EXERCISE DATA Start Marker
Each row is a point. Two turns around zero, p and q, are shown by what they do to some points. Where does a point land after both, in the order given? Backwards means that the second turn is done in reverse. Each puzzle has new turns, and all numbers are rounded.
In the rows, 128 means zero.

Turn p:
[114 132] -> [118 138]
[ 99 109] -> [ 93 125]
[115  92] -> [ 99 103]
[131 125] -> [129 124]
[182 181] -> [201 149]
Turn q:
[143 138] -> [145 121]
[110 160] -> [145 161]
[81 84] -> [ 65 143]
[153 102] -> [120  93]
[154 156] -> [166 122]
Where do these land?
p, then q: [ 97 187] -> [184 164]
p, then q: [132 120] -> [120 123]
p, then q: [107 105] -> [103 147]
p, then q: [134  92] -> [ 93 119]
q, then p backwards: [169 136] -> [168 116]

Turn p:
[106 129 153] -> [104 126 151]
[104 128 127] -> [108 114 128]
[118 163 129] -> [101 148 114]
[215 100  89] -> [223 142 101]
[111 136 105] -> [115 115 105]
[115 112 165] -> [118 124 169]
Turn q:
[146 154 156] -> [120 169 134]
[ 91  71 159] -> [ 67  87 113]
[123 151  96] -> [166 127 117]
[151 136 100] -> [159 127 148]
Where do these land?
p, then q: [159 124 177] -> [111 184 129]
q, then p: [ 81  99 110] -> [155  77 122]
q, then p: [112 173 156] -> [109 145  79]
q, then p: [142 140  89] -> [163 151 139]
q, then p: [146 105 109] -> [139 127 161]

Turn p:
[ 97 128 166] -> [ 89 107 150]
[150 172 104] -> [168 157 152]
[118 100 146] -> [106 106 113]
[184 164  94] -> [199 150 136]
[111 105 104] -> [112 146  99]
[109  99 154] -> [ 95 102 117]
Turn q:
[ 97 130 153] -> [131 167 137]
[142 138 117] -> [136 112 118]
[146 138 164] -> [158 129 156]
[143 114 160] -> [135 127 165]
[114 144  32] -> [ 94 101  40]
[126 105 141] -> [114 133 150]
Where do these land?
q, then p: [137  77 146] -> [ 85 100 148]
q, then p: [157 140 130] -> [139 108 106]
p, then q: [167 143  85] -> [162  80 119]
q, then p backwards: [ 61 145 131] -> [103 126  64]
p, then q: [119 134 149] -> [121 144 144]

Turn p:
[128 114 116  80] -> [101 156  95 125]
[127 159 114 156] -> [160 130 151 148]
[112  44 116 137] -> [140  99  72  69]
[183 149 150 127] -> [107 150 181 112]
[ 80 141 153 125] -> [116  92 115 167]
[138 161 118 142] -> [146 141 154 146]
Turn q:
[ 76 113 146 172] -> [129 167 136  68]
[146 134 160 118] -> [132  99 154 127]
[169 144 105 118] -> [130 122 130 178]
[137  80  75 113] -> [ 75 139  85 152]
[112 168 154 119] -> [174 112 136 114]
Where do these land?
q, then p: [ 91 129 151 108] -> [107 159 103 111]
q, then p backwards: [125 157  85 118] -> [ 95 140  89 119]
q, then p backwards: [140 138  96  74] -> [ 64 125 127 122]
p, then q: [116 135 131 182] -> [ 87 110 160 137]
p, then q: [126  61 162 110] -> [107 112  57 111]
q, then p: [147 110 147 127] -> [116 101 115 128]
q, then p backwards: [151 166 125 178] -> [155 181 101 142]

Turn p:
[ 81 149 128  88 113 164] -> [132 137 123 115 107 199]
[104 116 112 123 131 100] -> [129 120  88 125 118 123]
[143 131 113 132 129 101] -> [109 112 117 131 133 107]
[148  99  98 154  69 139] -> [125 106 159  97  76  93]
[ 78 133 162 124 122 143] -> [143 175 114 125 112 161]
[137 107 167  97 151 109] -> [145 134 117 186 135 129]
[152 168 174 131 111 142] -> [ 97 165 171 148 136 139]
[182 121  70 176 197 125] -> [143  76 134  97 207  71]
Turn q:
[102 138  96 161 116 113] -> [ 88 121 100 141 135 104]
[ 98  83 175 105 153 148] -> [151  92 134 120  85 182]
[181 141 113 100  94 188] -> [132 144 211 103 140  99]
[101  97 170  89 158 144] -> [159  93 140 132 101 183]
[132 130 111 128 109  89] -> [131 124 100 119 158 107]
[117 167 140 160 112 102] -> [132 142  96 157 118  89]
[137 103 161 151 127 134] -> [137 137 119 104  89 133]
[157 165  58 130 156 106] -> [ 93 171 126 148 198 127]
Where do these land?
q, then p: [117 153 151  76 155 125] -> [149 137 177 126 154  94]
q, then p backwards: [124 140  94 123 148 160] -> [157 165 145 116 120 134]
p, then q: [111  65 101 116  75 152] -> [158 109 147  62 136  78]
p, then q: [198 162 184 150  76 113] -> [157 109  63 183  70 100]
q, then p: [129 123 118 137 149  79] -> [130  94 123  96 155 139]
p, then q: [151 136 107 134 149 132] -> [134 127 117 122 126 164]
p, then q: [ 95 152  94 148 143 140] -> [133 110 163 139 160 158]
p, then q backwards: [ 99  94 176 141 131 122] -> [155 164 169 148 140 110]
EXERCISE DATA End Marker
* ABOUT THIS TASK *
Among the lines of the data above, find those with the word "means" and show them.

* TASK RESULT *
Each row is a point. Two turns around zero, p and q, are shown by what they do to some points. Where does a point land after both, in the order given? Backwards means that the second turn is done in reverse. Each puzzle has new turns, and all numbers are rounded.
In the rows, 128 means zero.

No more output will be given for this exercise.